# [Directions for this task]
In the records below, the line with "Retu height 71.6: [ 0.90" opens the range and the line with "gunof height 38.5: [ 2.90" closes it; print that range exactly and nothing else.

┌─ Extracted entries

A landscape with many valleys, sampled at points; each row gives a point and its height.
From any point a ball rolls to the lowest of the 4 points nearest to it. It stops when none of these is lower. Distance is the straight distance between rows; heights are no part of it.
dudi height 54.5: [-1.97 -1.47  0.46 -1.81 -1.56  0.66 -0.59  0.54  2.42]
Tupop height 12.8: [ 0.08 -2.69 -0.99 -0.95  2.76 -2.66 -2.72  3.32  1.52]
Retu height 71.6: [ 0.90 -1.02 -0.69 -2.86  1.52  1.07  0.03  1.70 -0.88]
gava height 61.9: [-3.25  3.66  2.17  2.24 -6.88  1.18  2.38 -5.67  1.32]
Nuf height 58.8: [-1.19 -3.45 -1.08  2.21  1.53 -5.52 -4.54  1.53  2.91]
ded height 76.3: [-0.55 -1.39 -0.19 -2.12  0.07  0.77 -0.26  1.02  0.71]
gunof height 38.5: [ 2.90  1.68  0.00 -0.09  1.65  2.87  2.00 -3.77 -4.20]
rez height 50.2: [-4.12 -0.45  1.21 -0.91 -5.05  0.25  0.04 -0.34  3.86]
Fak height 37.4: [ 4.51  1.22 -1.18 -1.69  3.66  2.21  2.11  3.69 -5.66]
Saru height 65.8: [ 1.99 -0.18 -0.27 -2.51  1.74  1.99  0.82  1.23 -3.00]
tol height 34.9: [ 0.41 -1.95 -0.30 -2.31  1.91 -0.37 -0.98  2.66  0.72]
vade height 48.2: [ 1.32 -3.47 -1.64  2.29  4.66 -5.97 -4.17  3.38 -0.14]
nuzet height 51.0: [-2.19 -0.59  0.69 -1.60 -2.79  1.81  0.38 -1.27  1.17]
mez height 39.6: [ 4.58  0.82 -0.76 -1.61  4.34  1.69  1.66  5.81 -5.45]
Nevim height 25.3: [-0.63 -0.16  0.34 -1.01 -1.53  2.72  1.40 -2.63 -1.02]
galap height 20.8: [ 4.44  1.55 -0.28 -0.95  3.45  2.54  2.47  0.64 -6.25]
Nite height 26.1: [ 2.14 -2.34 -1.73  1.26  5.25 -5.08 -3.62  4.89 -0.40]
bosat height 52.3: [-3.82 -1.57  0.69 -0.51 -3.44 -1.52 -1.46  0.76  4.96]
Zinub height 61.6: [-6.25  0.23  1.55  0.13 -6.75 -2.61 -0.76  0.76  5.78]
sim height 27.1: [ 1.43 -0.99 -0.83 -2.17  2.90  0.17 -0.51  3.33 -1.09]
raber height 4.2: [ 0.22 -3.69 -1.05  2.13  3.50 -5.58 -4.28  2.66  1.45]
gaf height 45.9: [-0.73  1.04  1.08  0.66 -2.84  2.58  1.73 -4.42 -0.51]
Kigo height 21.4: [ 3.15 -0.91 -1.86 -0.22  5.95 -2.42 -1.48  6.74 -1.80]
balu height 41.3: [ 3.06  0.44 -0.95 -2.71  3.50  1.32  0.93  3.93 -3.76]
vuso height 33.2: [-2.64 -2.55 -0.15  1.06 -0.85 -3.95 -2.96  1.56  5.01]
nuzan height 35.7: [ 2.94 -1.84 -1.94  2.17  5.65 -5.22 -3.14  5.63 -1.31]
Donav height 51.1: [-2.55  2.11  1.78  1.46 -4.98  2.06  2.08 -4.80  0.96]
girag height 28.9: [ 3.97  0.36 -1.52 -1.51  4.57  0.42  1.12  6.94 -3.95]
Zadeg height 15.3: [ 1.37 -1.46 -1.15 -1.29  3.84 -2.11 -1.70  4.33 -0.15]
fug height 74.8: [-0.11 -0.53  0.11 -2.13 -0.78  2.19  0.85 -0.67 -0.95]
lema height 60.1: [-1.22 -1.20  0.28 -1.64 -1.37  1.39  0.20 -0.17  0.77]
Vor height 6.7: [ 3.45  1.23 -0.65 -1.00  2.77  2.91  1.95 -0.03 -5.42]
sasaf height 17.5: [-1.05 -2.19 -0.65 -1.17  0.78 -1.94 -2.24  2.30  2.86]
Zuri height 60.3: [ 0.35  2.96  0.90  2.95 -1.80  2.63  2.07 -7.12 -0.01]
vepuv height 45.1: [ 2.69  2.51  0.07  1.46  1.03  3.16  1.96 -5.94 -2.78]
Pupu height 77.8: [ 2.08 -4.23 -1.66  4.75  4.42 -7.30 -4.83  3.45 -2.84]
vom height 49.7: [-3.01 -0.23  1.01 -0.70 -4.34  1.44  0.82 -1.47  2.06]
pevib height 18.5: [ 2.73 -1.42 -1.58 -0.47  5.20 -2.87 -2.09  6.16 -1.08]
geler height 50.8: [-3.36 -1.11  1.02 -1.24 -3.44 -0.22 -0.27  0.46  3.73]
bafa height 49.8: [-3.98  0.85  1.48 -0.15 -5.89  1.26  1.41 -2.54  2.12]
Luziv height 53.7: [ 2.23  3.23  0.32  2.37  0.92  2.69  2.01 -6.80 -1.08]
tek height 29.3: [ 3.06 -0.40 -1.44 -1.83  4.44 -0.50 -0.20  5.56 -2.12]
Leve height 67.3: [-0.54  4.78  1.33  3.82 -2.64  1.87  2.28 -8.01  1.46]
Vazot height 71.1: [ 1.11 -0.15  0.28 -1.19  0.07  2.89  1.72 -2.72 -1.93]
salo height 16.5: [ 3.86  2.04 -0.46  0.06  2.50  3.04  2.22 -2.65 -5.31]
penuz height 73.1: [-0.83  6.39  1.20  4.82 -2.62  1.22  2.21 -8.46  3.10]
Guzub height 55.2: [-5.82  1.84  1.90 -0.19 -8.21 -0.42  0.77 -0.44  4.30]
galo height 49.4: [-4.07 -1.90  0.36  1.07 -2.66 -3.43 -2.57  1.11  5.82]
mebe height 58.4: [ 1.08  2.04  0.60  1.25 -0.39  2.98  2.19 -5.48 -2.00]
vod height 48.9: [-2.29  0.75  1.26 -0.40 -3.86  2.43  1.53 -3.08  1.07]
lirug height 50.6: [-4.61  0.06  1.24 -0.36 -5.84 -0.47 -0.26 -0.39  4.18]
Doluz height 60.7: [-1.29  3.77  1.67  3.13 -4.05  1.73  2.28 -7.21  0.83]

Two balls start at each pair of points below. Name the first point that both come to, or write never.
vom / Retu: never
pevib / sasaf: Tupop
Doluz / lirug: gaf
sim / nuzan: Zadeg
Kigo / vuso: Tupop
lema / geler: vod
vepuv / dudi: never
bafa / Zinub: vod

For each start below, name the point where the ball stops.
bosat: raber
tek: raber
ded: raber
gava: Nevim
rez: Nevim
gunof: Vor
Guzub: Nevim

└─
┌─ Extracted entries

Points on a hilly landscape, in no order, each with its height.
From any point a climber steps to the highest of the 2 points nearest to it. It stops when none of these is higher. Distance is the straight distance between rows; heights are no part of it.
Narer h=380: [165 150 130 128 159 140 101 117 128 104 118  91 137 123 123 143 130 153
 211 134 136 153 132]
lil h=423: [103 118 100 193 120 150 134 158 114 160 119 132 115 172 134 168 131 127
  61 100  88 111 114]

└─

# [Result of the exercise]
Retu height 71.6: [ 0.90 -1.02 -0.69 -2.86  1.52  1.07  0.03  1.70 -0.88]
gava height 61.9: [-3.25  3.66  2.17  2.24 -6.88  1.18  2.38 -5.67  1.32]
Nuf height 58.8: [-1.19 -3.45 -1.08  2.21  1.53 -5.52 -4.54  1.53  2.91]
ded height 76.3: [-0.55 -1.39 -0.19 -2.12  0.07  0.77 -0.26  1.02  0.71]
gunof height 38.5: [ 2.90  1.68  0.00 -0.09  1.65  2.87  2.00 -3.77 -4.20]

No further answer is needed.